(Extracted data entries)
_____

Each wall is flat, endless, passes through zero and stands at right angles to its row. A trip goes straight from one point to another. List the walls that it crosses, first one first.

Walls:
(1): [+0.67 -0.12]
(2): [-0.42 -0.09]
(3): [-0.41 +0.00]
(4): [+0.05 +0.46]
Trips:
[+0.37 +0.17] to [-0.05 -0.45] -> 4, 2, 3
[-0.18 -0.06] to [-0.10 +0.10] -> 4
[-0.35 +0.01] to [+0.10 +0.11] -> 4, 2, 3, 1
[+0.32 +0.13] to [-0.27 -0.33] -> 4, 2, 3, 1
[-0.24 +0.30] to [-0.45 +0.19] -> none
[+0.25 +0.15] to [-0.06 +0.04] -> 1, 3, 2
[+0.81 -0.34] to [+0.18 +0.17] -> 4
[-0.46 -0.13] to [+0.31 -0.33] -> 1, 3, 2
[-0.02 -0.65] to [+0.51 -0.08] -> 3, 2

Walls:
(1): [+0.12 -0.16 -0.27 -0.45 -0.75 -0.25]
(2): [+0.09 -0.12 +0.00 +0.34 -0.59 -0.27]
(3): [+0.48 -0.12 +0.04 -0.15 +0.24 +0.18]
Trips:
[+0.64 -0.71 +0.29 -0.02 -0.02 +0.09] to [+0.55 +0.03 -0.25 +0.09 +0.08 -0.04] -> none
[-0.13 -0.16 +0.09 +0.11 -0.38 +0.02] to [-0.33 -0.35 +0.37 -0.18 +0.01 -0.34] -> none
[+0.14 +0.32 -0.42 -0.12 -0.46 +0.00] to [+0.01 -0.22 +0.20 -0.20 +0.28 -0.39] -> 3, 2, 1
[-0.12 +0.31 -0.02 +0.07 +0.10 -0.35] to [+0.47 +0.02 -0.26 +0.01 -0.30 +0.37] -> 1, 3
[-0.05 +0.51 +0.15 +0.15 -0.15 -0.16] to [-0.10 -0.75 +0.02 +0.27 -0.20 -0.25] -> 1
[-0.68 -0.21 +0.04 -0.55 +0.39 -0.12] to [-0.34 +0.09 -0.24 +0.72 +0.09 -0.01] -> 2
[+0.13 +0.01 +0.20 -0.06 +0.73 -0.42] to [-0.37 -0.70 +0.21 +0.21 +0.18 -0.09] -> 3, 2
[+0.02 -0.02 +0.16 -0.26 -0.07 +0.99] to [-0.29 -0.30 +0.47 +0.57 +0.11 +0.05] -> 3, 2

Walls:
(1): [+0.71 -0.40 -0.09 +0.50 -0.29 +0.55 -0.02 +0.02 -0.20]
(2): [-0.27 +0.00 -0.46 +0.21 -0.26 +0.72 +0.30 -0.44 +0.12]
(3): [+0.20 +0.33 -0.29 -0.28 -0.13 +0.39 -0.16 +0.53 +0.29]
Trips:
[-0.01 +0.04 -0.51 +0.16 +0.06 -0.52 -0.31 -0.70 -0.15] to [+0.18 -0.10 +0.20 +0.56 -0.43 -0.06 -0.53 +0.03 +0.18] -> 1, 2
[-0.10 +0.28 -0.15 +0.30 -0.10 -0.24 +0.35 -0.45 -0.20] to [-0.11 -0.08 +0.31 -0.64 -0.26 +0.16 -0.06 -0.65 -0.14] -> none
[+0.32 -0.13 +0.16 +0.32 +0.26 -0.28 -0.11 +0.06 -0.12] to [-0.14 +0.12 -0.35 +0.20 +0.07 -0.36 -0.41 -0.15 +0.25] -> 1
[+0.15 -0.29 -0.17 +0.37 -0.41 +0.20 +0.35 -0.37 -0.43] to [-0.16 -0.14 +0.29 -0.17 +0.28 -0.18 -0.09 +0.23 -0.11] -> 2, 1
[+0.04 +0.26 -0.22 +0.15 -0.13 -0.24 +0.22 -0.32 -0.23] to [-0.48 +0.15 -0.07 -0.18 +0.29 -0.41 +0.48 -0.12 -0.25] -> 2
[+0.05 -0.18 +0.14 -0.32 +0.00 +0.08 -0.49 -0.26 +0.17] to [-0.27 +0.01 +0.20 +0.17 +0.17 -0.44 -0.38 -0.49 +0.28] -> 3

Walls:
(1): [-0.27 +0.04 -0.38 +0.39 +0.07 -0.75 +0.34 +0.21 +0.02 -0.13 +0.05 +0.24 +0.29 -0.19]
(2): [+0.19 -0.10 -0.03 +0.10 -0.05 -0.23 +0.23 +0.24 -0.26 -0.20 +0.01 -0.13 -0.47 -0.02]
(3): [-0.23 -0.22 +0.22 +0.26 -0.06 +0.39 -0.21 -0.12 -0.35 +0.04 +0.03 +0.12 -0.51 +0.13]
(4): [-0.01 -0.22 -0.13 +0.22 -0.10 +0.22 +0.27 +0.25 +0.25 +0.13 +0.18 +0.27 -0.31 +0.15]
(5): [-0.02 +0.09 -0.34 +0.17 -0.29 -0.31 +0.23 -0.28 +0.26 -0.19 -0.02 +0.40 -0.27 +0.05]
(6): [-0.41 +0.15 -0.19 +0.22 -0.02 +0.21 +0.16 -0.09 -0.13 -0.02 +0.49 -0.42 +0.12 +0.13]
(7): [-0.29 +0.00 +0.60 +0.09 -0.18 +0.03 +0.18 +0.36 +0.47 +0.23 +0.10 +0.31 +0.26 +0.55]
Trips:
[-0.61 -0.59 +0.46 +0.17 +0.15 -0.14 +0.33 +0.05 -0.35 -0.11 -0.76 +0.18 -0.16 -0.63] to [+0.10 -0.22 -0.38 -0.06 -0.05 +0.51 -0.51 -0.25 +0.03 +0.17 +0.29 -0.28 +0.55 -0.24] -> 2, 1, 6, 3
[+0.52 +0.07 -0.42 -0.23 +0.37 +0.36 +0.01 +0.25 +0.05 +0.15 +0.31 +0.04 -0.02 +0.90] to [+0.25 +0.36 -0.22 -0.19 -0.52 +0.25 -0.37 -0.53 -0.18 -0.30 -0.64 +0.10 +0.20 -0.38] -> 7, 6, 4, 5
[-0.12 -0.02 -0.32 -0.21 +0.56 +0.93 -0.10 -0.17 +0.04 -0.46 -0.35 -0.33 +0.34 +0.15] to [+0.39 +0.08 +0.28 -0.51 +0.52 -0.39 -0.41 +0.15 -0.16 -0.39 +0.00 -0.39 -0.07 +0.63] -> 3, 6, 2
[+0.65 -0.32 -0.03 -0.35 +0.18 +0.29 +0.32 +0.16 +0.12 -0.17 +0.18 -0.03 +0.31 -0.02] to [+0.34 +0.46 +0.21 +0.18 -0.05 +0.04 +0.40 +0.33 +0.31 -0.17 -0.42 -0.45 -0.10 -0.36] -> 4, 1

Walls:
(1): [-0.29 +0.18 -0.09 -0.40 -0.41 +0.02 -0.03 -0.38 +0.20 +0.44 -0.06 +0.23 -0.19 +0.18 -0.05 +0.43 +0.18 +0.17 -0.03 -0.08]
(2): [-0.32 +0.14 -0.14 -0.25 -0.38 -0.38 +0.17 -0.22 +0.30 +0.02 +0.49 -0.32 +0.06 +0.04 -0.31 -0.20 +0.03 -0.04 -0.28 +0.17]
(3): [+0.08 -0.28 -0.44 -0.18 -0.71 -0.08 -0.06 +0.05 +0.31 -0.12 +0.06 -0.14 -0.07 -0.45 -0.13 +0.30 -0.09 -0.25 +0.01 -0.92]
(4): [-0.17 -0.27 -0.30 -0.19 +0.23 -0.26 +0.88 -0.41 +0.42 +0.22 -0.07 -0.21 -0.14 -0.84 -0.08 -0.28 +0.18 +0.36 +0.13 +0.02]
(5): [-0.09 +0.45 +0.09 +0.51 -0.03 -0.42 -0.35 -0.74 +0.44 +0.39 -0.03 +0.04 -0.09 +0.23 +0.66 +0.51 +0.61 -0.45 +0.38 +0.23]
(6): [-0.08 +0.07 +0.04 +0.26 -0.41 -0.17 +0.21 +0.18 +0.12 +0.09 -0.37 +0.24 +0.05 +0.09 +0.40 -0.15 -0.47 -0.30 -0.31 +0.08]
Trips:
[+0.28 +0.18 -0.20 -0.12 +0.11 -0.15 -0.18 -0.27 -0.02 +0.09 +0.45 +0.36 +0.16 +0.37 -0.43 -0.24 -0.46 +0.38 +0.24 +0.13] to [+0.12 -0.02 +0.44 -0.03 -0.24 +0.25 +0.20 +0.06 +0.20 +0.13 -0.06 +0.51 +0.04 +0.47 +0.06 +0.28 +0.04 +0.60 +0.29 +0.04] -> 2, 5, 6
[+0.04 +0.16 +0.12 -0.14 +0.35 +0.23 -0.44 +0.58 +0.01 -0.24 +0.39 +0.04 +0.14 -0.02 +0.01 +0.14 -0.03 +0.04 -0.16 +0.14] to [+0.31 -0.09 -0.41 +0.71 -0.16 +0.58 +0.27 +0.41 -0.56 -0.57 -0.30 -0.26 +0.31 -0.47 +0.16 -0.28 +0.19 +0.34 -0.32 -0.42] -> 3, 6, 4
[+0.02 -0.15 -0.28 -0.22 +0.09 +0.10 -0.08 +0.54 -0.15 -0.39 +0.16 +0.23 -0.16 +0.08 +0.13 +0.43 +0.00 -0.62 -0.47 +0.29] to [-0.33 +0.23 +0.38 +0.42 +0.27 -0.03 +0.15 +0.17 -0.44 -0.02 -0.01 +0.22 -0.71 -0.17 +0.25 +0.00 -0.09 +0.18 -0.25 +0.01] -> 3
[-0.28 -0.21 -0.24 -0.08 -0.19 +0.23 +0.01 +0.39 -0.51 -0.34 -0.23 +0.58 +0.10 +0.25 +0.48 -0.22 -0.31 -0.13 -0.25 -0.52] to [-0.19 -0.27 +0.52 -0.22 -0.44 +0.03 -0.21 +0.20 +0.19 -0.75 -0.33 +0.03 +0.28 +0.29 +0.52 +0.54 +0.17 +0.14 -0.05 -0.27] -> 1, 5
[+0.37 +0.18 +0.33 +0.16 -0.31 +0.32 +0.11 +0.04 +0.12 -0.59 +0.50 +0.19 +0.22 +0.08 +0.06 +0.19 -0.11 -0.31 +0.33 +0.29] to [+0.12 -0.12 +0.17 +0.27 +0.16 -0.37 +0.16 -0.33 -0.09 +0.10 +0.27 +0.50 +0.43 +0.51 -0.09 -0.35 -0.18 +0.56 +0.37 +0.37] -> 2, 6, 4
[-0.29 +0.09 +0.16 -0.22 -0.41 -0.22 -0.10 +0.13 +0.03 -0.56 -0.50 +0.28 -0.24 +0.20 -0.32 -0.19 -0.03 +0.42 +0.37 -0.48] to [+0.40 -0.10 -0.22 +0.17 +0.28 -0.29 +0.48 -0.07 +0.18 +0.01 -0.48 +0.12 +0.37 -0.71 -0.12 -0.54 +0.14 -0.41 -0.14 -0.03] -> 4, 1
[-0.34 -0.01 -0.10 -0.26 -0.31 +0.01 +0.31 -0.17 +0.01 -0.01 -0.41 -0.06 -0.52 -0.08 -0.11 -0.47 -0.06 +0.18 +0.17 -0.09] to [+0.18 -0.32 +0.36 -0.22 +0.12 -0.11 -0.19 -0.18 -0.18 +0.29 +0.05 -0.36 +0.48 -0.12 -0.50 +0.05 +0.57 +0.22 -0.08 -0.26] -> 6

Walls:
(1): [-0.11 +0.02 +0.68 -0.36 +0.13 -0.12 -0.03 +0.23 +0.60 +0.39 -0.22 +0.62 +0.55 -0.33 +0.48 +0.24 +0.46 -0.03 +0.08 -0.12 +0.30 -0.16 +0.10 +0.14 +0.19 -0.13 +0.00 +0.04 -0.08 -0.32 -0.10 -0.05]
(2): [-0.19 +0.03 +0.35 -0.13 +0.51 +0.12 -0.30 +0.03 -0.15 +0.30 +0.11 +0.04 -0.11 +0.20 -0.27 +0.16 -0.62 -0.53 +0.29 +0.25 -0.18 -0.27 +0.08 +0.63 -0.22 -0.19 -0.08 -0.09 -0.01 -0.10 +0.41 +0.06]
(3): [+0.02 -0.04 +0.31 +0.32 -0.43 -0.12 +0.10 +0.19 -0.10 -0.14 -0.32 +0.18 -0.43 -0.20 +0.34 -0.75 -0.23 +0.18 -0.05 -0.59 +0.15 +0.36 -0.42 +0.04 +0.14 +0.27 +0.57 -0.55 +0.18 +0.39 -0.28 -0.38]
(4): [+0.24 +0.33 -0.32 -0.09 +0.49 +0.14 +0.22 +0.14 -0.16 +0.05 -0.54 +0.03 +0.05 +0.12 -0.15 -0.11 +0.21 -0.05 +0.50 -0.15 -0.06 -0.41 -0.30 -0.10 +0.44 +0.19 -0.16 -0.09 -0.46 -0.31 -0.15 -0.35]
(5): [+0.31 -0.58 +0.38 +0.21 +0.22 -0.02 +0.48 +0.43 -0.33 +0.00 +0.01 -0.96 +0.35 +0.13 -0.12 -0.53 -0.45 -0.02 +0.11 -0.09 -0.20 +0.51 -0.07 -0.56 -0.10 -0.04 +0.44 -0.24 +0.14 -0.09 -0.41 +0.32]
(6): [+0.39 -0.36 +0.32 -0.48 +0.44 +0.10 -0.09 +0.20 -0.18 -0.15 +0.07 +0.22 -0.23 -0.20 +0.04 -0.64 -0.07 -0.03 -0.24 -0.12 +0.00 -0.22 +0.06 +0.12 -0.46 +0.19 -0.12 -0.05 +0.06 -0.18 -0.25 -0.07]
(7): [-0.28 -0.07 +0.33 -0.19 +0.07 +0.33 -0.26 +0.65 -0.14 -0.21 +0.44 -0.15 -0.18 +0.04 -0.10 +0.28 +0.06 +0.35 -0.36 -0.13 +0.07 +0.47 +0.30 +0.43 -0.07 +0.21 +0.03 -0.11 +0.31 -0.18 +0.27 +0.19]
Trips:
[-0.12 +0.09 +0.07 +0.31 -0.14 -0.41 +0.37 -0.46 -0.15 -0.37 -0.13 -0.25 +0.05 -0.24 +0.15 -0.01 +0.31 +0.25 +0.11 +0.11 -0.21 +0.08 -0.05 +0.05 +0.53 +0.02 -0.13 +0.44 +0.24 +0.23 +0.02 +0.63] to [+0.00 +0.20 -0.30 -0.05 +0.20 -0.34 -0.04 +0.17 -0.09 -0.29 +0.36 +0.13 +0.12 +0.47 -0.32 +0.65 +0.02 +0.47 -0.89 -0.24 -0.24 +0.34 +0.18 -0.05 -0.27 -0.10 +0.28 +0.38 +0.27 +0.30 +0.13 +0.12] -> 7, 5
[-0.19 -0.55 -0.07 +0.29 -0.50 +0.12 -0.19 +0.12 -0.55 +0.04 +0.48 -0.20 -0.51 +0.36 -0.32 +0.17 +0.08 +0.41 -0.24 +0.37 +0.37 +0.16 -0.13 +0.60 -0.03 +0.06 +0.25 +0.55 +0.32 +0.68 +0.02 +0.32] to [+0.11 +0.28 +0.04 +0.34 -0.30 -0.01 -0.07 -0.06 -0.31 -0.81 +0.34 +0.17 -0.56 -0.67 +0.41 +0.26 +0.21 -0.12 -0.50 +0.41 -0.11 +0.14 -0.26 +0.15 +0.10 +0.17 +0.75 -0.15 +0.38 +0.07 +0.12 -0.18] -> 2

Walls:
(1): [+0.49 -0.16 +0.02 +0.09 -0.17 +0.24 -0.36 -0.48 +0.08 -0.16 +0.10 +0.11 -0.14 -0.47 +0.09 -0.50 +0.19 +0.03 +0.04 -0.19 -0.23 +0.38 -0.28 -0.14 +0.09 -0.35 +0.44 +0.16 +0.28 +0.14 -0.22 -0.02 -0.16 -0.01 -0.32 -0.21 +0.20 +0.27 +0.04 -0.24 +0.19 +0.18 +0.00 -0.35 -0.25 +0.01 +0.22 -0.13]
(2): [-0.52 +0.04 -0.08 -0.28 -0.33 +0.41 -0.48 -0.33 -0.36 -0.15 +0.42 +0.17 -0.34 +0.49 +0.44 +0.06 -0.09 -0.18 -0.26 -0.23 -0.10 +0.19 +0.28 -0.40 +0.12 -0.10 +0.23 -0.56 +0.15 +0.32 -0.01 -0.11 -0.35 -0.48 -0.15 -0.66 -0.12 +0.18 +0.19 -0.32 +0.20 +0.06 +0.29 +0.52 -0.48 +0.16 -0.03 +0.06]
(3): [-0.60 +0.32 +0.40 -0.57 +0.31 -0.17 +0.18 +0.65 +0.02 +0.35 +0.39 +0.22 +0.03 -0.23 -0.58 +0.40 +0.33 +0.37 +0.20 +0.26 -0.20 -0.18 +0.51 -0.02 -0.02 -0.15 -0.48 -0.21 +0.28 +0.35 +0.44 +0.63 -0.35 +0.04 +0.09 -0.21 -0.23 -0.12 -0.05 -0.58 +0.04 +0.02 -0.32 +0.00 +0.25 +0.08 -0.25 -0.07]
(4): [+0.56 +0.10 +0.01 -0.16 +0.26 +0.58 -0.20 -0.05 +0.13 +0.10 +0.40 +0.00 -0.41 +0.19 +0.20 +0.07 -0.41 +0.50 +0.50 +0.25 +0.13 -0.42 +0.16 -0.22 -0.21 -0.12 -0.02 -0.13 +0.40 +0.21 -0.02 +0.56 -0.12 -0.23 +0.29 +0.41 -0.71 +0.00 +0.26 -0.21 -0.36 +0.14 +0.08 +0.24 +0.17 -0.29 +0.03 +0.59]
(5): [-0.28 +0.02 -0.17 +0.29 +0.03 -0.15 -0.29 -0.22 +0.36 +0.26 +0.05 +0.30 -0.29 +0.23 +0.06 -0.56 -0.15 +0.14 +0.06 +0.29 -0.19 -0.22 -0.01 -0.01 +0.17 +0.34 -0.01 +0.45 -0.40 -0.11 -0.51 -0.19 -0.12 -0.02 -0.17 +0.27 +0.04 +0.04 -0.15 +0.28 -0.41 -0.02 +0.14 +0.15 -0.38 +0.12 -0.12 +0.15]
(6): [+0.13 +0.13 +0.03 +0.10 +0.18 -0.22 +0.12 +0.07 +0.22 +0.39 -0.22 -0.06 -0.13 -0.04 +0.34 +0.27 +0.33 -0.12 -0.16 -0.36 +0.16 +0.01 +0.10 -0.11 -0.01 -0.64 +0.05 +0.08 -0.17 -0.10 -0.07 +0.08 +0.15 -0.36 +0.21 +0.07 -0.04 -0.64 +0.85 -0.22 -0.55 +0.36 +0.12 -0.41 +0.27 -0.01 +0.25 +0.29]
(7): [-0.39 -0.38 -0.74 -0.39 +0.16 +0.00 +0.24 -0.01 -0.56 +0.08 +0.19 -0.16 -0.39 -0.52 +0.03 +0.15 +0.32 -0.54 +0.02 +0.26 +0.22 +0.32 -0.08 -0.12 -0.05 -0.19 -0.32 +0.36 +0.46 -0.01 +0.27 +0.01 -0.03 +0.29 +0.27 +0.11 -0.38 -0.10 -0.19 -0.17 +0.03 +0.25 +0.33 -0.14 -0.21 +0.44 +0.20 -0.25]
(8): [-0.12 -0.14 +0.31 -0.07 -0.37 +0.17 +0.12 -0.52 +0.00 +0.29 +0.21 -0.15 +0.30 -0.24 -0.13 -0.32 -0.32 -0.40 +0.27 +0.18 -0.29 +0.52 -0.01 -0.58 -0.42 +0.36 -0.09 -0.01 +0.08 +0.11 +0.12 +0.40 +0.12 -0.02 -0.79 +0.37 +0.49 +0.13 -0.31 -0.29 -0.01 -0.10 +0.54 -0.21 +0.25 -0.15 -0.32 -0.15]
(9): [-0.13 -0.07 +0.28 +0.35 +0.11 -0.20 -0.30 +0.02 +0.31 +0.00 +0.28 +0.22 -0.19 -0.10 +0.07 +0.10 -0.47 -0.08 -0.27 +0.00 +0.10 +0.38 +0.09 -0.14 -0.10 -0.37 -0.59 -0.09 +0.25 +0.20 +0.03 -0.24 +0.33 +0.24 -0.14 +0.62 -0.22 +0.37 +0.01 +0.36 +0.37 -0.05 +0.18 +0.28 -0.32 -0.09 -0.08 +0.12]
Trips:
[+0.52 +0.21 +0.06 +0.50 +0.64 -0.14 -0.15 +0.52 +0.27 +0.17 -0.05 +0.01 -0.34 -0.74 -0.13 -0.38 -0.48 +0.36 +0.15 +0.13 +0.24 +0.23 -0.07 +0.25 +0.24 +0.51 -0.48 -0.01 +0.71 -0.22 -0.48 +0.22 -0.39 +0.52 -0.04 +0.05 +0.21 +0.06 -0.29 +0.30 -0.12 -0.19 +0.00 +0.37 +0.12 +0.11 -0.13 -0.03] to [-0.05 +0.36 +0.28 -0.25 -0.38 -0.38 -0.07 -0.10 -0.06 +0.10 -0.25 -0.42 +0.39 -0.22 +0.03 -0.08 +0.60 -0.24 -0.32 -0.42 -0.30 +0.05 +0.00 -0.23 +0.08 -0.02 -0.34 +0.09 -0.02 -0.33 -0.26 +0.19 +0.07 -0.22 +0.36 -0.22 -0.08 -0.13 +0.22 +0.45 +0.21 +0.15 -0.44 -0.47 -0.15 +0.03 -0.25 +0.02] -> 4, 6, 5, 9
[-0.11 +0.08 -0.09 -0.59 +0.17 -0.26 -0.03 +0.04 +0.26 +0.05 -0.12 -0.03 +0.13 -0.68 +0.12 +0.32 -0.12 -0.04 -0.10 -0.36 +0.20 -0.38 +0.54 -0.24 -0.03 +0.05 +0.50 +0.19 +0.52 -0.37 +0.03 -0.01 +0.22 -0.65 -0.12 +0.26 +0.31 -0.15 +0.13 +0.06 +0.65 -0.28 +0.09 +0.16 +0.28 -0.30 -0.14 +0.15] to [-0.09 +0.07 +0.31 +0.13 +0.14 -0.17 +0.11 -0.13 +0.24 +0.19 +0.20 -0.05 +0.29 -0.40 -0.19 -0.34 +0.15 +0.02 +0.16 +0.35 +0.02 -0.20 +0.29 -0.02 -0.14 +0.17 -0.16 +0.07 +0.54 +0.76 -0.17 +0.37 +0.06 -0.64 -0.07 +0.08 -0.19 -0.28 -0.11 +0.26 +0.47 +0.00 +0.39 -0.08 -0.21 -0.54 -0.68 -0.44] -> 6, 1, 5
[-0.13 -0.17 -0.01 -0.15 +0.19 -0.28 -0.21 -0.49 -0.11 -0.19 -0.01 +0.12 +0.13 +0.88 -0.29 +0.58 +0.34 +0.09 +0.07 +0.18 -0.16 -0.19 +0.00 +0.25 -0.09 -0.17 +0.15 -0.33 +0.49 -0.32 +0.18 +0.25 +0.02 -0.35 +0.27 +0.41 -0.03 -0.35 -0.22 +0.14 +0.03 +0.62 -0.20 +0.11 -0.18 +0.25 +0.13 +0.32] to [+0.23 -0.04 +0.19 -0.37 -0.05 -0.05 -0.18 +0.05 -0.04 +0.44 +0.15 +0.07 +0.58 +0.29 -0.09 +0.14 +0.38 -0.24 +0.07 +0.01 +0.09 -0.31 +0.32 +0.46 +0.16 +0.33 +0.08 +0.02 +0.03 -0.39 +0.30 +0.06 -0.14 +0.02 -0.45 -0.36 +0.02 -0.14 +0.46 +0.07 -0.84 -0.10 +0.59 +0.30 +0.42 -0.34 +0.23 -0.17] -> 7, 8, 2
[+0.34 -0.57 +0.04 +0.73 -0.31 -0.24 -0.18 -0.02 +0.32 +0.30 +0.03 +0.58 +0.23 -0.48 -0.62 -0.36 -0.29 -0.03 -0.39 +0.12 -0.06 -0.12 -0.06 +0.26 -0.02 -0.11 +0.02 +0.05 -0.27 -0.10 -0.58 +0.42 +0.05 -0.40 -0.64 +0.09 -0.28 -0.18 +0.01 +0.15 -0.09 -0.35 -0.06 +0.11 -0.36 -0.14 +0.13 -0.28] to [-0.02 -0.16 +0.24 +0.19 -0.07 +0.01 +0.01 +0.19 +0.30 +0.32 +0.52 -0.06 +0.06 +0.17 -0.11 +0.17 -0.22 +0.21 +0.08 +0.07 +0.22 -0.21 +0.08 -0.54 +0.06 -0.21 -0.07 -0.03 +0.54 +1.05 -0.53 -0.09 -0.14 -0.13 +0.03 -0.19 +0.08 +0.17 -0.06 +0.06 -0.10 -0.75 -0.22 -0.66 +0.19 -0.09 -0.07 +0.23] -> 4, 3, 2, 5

_____

→ **WORK TO BE COMPLETED**
Please print verbatim each line from the first line of the entries above to the line that contains "[-0.01 +0.04 -0.51", inclusive, and nothing more.

→ **TASK RESPONSE**
Each wall is flat, endless, passes through zero and stands at right angles to its row. A trip goes straight from one point to another. List the walls that it crosses, first one first.

Walls:
(1): [+0.67 -0.12]
(2): [-0.42 -0.09]
(3): [-0.41 +0.00]
(4): [+0.05 +0.46]
Trips:
[+0.37 +0.17] to [-0.05 -0.45] -> 4, 2, 3
[-0.18 -0.06] to [-0.10 +0.10] -> 4
[-0.35 +0.01] to [+0.10 +0.11] -> 4, 2, 3, 1
[+0.32 +0.13] to [-0.27 -0.33] -> 4, 2, 3, 1
[-0.24 +0.30] to [-0.45 +0.19] -> none
[+0.25 +0.15] to [-0.06 +0.04] -> 1, 3, 2
[+0.81 -0.34] to [+0.18 +0.17] -> 4
[-0.46 -0.13] to [+0.31 -0.33] -> 1, 3, 2
[-0.02 -0.65] to [+0.51 -0.08] -> 3, 2

Walls:
(1): [+0.12 -0.16 -0.27 -0.45 -0.75 -0.25]
(2): [+0.09 -0.12 +0.00 +0.34 -0.59 -0.27]
(3): [+0.48 -0.12 +0.04 -0.15 +0.24 +0.18]
Trips:
[+0.64 -0.71 +0.29 -0.02 -0.02 +0.09] to [+0.55 +0.03 -0.25 +0.09 +0.08 -0.04] -> none
[-0.13 -0.16 +0.09 +0.11 -0.38 +0.02] to [-0.33 -0.35 +0.37 -0.18 +0.01 -0.34] -> none
[+0.14 +0.32 -0.42 -0.12 -0.46 +0.00] to [+0.01 -0.22 +0.20 -0.20 +0.28 -0.39] -> 3, 2, 1
[-0.12 +0.31 -0.02 +0.07 +0.10 -0.35] to [+0.47 +0.02 -0.26 +0.01 -0.30 +0.37] -> 1, 3
[-0.05 +0.51 +0.15 +0.15 -0.15 -0.16] to [-0.10 -0.75 +0.02 +0.27 -0.20 -0.25] -> 1
[-0.68 -0.21 +0.04 -0.55 +0.39 -0.12] to [-0.34 +0.09 -0.24 +0.72 +0.09 -0.01] -> 2
[+0.13 +0.01 +0.20 -0.06 +0.73 -0.42] to [-0.37 -0.70 +0.21 +0.21 +0.18 -0.09] -> 3, 2
[+0.02 -0.02 +0.16 -0.26 -0.07 +0.99] to [-0.29 -0.30 +0.47 +0.57 +0.11 +0.05] -> 3, 2

Walls:
(1): [+0.71 -0.40 -0.09 +0.50 -0.29 +0.55 -0.02 +0.02 -0.20]
(2): [-0.27 +0.00 -0.46 +0.21 -0.26 +0.72 +0.30 -0.44 +0.12]
(3): [+0.20 +0.33 -0.29 -0.28 -0.13 +0.39 -0.16 +0.53 +0.29]
Trips:
[-0.01 +0.04 -0.51 +0.16 +0.06 -0.52 -0.31 -0.70 -0.15] to [+0.18 -0.10 +0.20 +0.56 -0.43 -0.06 -0.53 +0.03 +0.18] -> 1, 2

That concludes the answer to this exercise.